### BRIEF
After reading the data below, copy out every line that contains the word "neurons".

=== Begin Enclosure ===

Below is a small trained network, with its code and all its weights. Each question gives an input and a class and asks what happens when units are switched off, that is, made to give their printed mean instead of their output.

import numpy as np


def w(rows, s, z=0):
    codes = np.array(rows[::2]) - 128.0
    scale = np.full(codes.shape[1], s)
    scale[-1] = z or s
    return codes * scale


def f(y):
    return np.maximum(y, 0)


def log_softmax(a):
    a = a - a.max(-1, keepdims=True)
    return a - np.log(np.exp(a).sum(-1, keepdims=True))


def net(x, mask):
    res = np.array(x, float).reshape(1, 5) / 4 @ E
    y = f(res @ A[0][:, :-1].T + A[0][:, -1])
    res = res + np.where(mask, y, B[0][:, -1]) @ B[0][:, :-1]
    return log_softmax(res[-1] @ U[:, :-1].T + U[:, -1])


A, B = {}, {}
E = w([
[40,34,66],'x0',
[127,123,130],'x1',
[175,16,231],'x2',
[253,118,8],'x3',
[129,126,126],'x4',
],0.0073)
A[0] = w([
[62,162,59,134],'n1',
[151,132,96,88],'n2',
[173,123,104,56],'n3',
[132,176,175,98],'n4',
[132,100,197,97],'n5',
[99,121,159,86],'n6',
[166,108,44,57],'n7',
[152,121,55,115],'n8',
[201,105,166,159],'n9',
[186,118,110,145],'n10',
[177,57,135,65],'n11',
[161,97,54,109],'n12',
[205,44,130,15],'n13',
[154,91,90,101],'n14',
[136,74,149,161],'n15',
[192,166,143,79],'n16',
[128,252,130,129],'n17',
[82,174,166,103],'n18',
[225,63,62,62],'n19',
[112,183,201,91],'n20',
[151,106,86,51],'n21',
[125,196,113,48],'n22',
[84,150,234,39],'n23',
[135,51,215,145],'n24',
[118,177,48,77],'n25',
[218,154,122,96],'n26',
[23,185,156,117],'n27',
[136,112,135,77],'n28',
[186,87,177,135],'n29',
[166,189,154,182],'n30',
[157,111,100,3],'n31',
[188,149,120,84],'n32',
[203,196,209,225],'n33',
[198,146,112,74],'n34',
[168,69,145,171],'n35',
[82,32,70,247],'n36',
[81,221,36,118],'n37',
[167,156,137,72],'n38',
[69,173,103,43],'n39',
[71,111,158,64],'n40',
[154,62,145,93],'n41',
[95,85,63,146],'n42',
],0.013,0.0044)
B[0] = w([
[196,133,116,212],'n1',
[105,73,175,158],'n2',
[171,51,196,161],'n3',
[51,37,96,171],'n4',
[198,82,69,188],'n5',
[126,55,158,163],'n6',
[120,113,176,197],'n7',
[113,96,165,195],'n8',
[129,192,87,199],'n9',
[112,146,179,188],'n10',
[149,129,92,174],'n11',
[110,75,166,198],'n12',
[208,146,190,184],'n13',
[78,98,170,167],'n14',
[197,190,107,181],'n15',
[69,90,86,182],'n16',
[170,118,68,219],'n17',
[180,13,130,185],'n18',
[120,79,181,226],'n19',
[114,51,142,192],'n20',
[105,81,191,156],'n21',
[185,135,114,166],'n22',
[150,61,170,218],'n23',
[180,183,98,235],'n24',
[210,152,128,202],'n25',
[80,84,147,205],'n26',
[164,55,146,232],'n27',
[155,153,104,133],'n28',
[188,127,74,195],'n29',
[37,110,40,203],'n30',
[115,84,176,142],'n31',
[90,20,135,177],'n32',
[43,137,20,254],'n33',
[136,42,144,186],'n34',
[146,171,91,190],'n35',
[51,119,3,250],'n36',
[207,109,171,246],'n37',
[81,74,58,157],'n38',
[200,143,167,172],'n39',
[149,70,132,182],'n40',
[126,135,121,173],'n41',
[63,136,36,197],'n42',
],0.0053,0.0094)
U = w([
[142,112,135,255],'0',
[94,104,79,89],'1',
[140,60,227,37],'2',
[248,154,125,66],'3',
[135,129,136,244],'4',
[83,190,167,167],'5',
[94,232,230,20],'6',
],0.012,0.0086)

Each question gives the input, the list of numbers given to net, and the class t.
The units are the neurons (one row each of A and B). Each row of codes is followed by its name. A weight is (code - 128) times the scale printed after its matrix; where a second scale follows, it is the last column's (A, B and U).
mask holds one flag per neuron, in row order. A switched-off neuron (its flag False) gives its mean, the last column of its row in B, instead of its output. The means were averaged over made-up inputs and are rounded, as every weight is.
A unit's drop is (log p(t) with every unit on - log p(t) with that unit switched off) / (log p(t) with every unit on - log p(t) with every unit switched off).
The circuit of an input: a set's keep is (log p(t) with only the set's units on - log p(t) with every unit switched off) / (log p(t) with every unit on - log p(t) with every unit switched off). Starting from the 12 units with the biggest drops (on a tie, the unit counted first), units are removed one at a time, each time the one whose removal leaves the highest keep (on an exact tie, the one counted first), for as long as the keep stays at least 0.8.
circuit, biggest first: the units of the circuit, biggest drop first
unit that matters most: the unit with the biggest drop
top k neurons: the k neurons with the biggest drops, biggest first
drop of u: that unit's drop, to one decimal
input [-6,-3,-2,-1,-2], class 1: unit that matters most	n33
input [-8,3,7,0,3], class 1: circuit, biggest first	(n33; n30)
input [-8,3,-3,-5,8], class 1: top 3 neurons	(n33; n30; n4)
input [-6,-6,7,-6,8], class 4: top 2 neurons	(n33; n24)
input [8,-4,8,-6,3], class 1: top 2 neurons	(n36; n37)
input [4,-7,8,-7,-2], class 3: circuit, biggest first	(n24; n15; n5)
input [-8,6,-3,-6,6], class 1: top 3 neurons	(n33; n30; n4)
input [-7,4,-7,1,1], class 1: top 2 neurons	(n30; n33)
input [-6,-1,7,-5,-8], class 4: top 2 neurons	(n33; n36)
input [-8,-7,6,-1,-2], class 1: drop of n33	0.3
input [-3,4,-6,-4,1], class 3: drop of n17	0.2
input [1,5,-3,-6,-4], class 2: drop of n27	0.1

=== End Enclosure ===

### RESULT OF THIS TASK
The units are the neurons (one row each of A and B). Each row of codes is followed by its name. A weight is (code - 128) times the scale printed after its matrix; where a second scale follows, it is the last column's (A, B and U).
top k neurons: the k neurons with the biggest drops, biggest first
input [-8,3,-3,-5,8], class 1: top 3 neurons	(n33; n30; n4)
input [-6,-6,7,-6,8], class 4: top 2 neurons	(n33; n24)
input [8,-4,8,-6,3], class 1: top 2 neurons	(n36; n37)
input [-8,6,-3,-6,6], class 1: top 3 neurons	(n33; n30; n4)
input [-7,4,-7,1,1], class 1: top 2 neurons	(n30; n33)
input [-6,-1,7,-5,-8], class 4: top 2 neurons	(n33; n36)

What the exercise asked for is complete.